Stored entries
● ● ● ●
Here is a tiny trained network, its code and every weight. The questions are about switching its units off for an input and a target symbol, where a switched-off unit gives its printed mean instead of its output.

import numpy as np


def w(rows, s, z=0):
    codes = np.array(rows[::2]) - 128.0
    scale = np.full(codes.shape[1], s)
    scale[-1] = z or s
    return codes * scale


def f(y):
    return y / 2 * (1 + np.tanh(0.7978845608 * (y + 0.044715 * y**3)))


def softmax(a):
    e = np.exp(a - a.max(-1, keepdims=True))
    return e / e.sum(-1, keepdims=True)


def log_softmax(a):
    a = a - a.max(-1, keepdims=True)
    return a - np.log(np.exp(a).sum(-1, keepdims=True))


def net(x, mask):
    ids = ['βεηλμξπστφψ'.index(c) for c in x.split()]
    T = len(ids)
    res = E[ids] + P[:T]
    u = 0
    for l in range(2):
        r = res
        for j in range(2):
            rows = slice(2 * j, 2 * j + 2)
            q, k, v = (r @ M[l][rows].T for M in (Q, K, V))
            z = softmax(np.where(np.tri(T) > 0, q @ k.T / 2**0.5, -1e9)) @ v
            o = O[l][rows]
            res = res + np.where(mask[u + j], z, o[:, -1]) @ o[:, :-1]
        u += 2
        y = f(res @ A[l][:, :-1].T + A[l][:, -1])
        res = res + np.where(mask[u : u + 16], y, B[l][:, -1]) @ B[l][:, :-1]
        u += 16
    return log_softmax(res[-1] @ U[:, :-1].T + U[:, -1])


Q, K, V, O, A, B = {}, {}, {}, {}, {}, {}
E = w([
[31,107,195,91],'β',
[174,108,168,128],'ε',
[102,144,83,144],'η',
[114,30,191,166],'λ',
[180,72,65,217],'μ',
[161,118,176,133],'ξ',
[126,48,81,123],'π',
[189,86,134,105],'σ',
[252,27,132,104],'τ',
[151,148,210,79],'φ',
[153,181,71,106],'ψ',
],0.017)
P = w([
[48,115,1,51],'0',
[129,109,117,115],'1',
[127,116,127,122],'2',
[127,119,128,129],'3',
[126,119,131,135],'4',
[126,121,130,135],'5',
[123,129,139,138],'6',
[126,127,135,139],'7',
[128,120,139,139],'8',
[133,127,143,139],'9',
[126,126,144,142],'10',
[127,127,146,143],'11',
[134,122,137,139],'12',
[134,115,125,134],'13',
],0.0088)
Q[0] = w([
[252,170,121,223],'0.h0',
[93,152,174,121],'0.h0',
[177,167,183,34],'0.h1',
[38,93,169,113],'0.h1',
],0.024)
K[0] = w([
[104,88,6,50],'0.h0',
[173,159,150,180],'0.h0',
[137,179,149,53],'0.h1',
[82,67,191,147],'0.h1',
],0.027)
V[0] = w([
[70,179,106,253],'0.h0',
[174,66,218,49],'0.h0',
[115,114,181,91],'0.h1',
[94,165,106,251],'0.h1',
],0.0051)
O[0] = w([
[50,128,207,134,2],'0.h0',
[254,126,118,162,230],'0.h0',
[98,163,136,121,120],'0.h1',
[192,95,178,169,122],'0.h1',
],0.0055,0.0017)
A[0] = w([
[114,178,142,148,146],'0.n0',
[106,118,192,10,138],'0.n1',
[60,192,118,132,52],'0.n2',
[138,178,118,85,29],'0.n3',
[86,84,118,90,144],'0.n4',
[156,208,149,53,40],'0.n5',
[122,84,162,120,80],'0.n6',
[70,70,156,89,3],'0.n7',
[195,185,206,157,116],'0.n8',
[121,147,117,117,47],'0.n9',
[79,76,83,226,85],'0.n10',
[126,129,163,71,111],'0.n11',
[170,177,46,125,26],'0.n12',
[115,163,139,184,108],'0.n13',
[179,94,73,179,171],'0.n14',
[113,149,92,161,6],'0.n15',
],0.011,0.0037)
B[0] = w([
[161,90,76,112,119],'0.n0',
[123,151,246,118,160],'0.n1',
[194,89,73,112,127],'0.n2',
[216,102,161,138,120],'0.n3',
[52,100,158,142,155],'0.n4',
[248,147,169,171,133],'0.n5',
[130,124,185,168,164],'0.n6',
[194,63,129,195,140],'0.n7',
[114,118,115,73,149],'0.n8',
[178,110,128,151,108],'0.n9',
[180,178,143,241,205],'0.n10',
[132,148,164,126,130],'0.n11',
[177,59,141,117,154],'0.n12',
[155,138,48,147,118],'0.n13',
[69,193,145,122,253],'0.n14',
[196,142,158,186,111],'0.n15',
],0.016,0.0059)
Q[1] = w([
[86,157,158,81],'1.h0',
[132,126,116,3],'1.h0',
[179,189,166,98],'1.h1',
[117,127,190,20],'1.h1',
],0.029)
K[1] = w([
[47,91,129,111],'1.h0',
[143,1,54,120],'1.h0',
[163,136,40,101],'1.h1',
[53,2,85,60],'1.h1',
],0.023)
V[1] = w([
[96,8,55,135],'1.h0',
[197,110,156,223],'1.h0',
[180,2,110,191],'1.h1',
[157,207,133,175],'1.h1',
],0.0094)
O[1] = w([
[220,185,121,199,27],'1.h0',
[118,36,112,151,252],'1.h0',
[160,254,132,229,138],'1.h1',
[188,73,119,126,231],'1.h1',
],0.0077,0.011)
A[1] = w([
[177,76,82,133,57],'1.n0',
[131,83,69,165,78],'1.n1',
[162,121,131,66,51],'1.n2',
[70,174,7,114,34],'1.n3',
[143,136,135,52,47],'1.n4',
[178,168,87,30,157],'1.n5',
[149,82,76,122,32],'1.n6',
[130,87,157,160,57],'1.n7',
[203,204,61,73,143],'1.n8',
[142,69,68,122,179],'1.n9',
[56,189,44,140,169],'1.n10',
[135,145,20,187,65],'1.n11',
[237,142,60,80,66],'1.n12',
[149,92,180,94,2],'1.n13',
[102,101,107,87,136],'1.n14',
[99,123,104,150,121],'1.n15',
],0.011,0.0065)
B[1] = w([
[63,172,152,107,188],'1.n0',
[63,156,131,154,208],'1.n1',
[131,119,129,173,135],'1.n2',
[186,79,149,104,142],'1.n3',
[143,174,170,175,143],'1.n4',
[176,142,107,84,170],'1.n5',
[95,163,165,151,180],'1.n6',
[187,179,127,77,218],'1.n7',
[99,12,84,166,193],'1.n8',
[174,66,67,130,251],'1.n9',
[64,184,88,92,164],'1.n10',
[151,94,160,46,170],'1.n11',
[124,250,144,143,167],'1.n12',
[84,133,71,174,186],'1.n13',
[196,183,186,139,210],'1.n14',
[131,153,103,165,153],'1.n15',
],0.018,0.012)
U = w([
[173,133,167,123,121],'β',
[104,196,120,206,3],'ε',
[128,103,124,57,145],'η',
[200,140,181,255,86],'λ',
[77,51,108,228,243],'μ',
[213,176,36,166,52],'ξ',
[77,192,115,127,1],'π',
[167,152,162,102,143],'σ',
[158,148,171,111,153],'τ',
[208,2,196,117,214],'φ',
[82,92,237,130,164],'ψ',
],0.0075,0.0038)

Each question gives the input, a string of symbols that net reads in full, and the target symbol t.
The units are the heads (2 rows each of Q, K, V and O) and the neurons (one row each of A and B). Each row of codes is followed by its name. A weight is (code - 128) times the scale printed after its matrix; where a second scale follows, it is the last column's (O, A, B and U).
mask holds one flag per unit, layer by layer, with each layer's heads first. A switched-off unit (its flag False) gives its mean, the last column of its rows in O or B, instead of its output. The means were averaged over made-up inputs and are rounded, as every weight is.
A unit's drop is (log p(t) with every unit on - log p(t) with that unit switched off) / (log p(t) with every unit on - log p(t) with every unit switched off).
The circuit of an input: a set's keep is (log p(t) with only the set's units on - log p(t) with every unit switched off) / (log p(t) with every unit on - log p(t) with every unit switched off). Starting from the 12 units with the biggest drops (on a tie, the unit counted first), units are removed one at a time, each time the one whose removal leaves the highest keep (on an exact tie, the one counted first), for as long as the keep stays at least 0.8.
units of the circuit, in order: the units of the circuit, biggest drop first
most important unit: the unit with the biggest drop
top k neurons: the k neurons with the biggest drops, biggest first
k most important neurons of layer l: the k neurons of layer l with the biggest drops, biggest first
which heads matter: for each layer, one digit per head in row order, 1 if its drop is at least 0.15 and else 0, layers parted by /
input ψ ψ η τ λ λ ε π π ψ η, target η: which heads matter	00 / 00
input ξ τ σ λ ψ φ λ φ λ ψ τ λ, target φ: units of the circuit, in order	(1.h1; 0.n1)
input φ ψ φ, target λ: most important unit	0.n5
input τ β ψ ψ λ π λ σ λ μ π ψ ξ τ, target ξ: which heads matter	10 / 10
input η λ μ φ β λ η λ η, target φ: units of the circuit, in order	(0.n1; 1.n9; 1.h1)
input τ λ ξ λ τ π ψ λ η ψ λ λ λ σ, target ξ: units of the circuit, in order	(0.h0; 1.h0; 0.n10)
input μ ε σ ε ψ η λ λ λ λ ξ σ η σ, target ψ: units of the circuit, in order	(0.h0; 1.n9; 0.n1)
input ψ η η ψ ψ ψ λ λ ε, target ε: units of the circuit, in order	(1.h1; 0.n12; 1.n9; 1.n11)
input λ μ β λ ε τ ψ μ σ, target φ: 3 most important neurons of layer 1	(1.n12; 1.n1; 1.n10)
input ψ μ ψ σ, target ε: top 2 neurons	(0.n12; 0.n14)
input π ψ λ ξ ψ η β ξ, target μ: top 4 neurons	(0.n4; 1.n8; 1.n7; 1.n14)
input ε ψ ε φ ψ φ λ ε ψ π, target φ: top 2 neurons	(0.n5; 0.n1)
input ε ξ λ β ψ λ ε, target σ: 3 most important neurons of layer 0	(0.n10; 0.n1; 0.n7)
input π ε β η ε η σ, target μ: which heads matter	00 / 11
input φ λ η η ψ π, target φ: top 4 neurons	(0.n1; 0.n5; 1.n14; 1.n9)
input ε λ μ η μ ε λ β λ η η β σ, target σ: top 2 neurons	(0.n10; 1.n5)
● ● ● ●
YOUR INSTRUCTIONS – Repeat exactly the lines above, starting with the first line of the records and finishing with the line holding "return e / e.sum(-1, keepdims=True)". Add no other line.

RESPONSE FOR THIS EXERCISE –
Here is a tiny trained network, its code and every weight. The questions are about switching its units off for an input and a target symbol, where a switched-off unit gives its printed mean instead of its output.

import numpy as np


def w(rows, s, z=0):
    codes = np.array(rows[::2]) - 128.0
    scale = np.full(codes.shape[1], s)
    scale[-1] = z or s
    return codes * scale


def f(y):
    return y / 2 * (1 + np.tanh(0.7978845608 * (y + 0.044715 * y**3)))


def softmax(a):
    e = np.exp(a - a.max(-1, keepdims=True))
    return e / e.sum(-1, keepdims=True)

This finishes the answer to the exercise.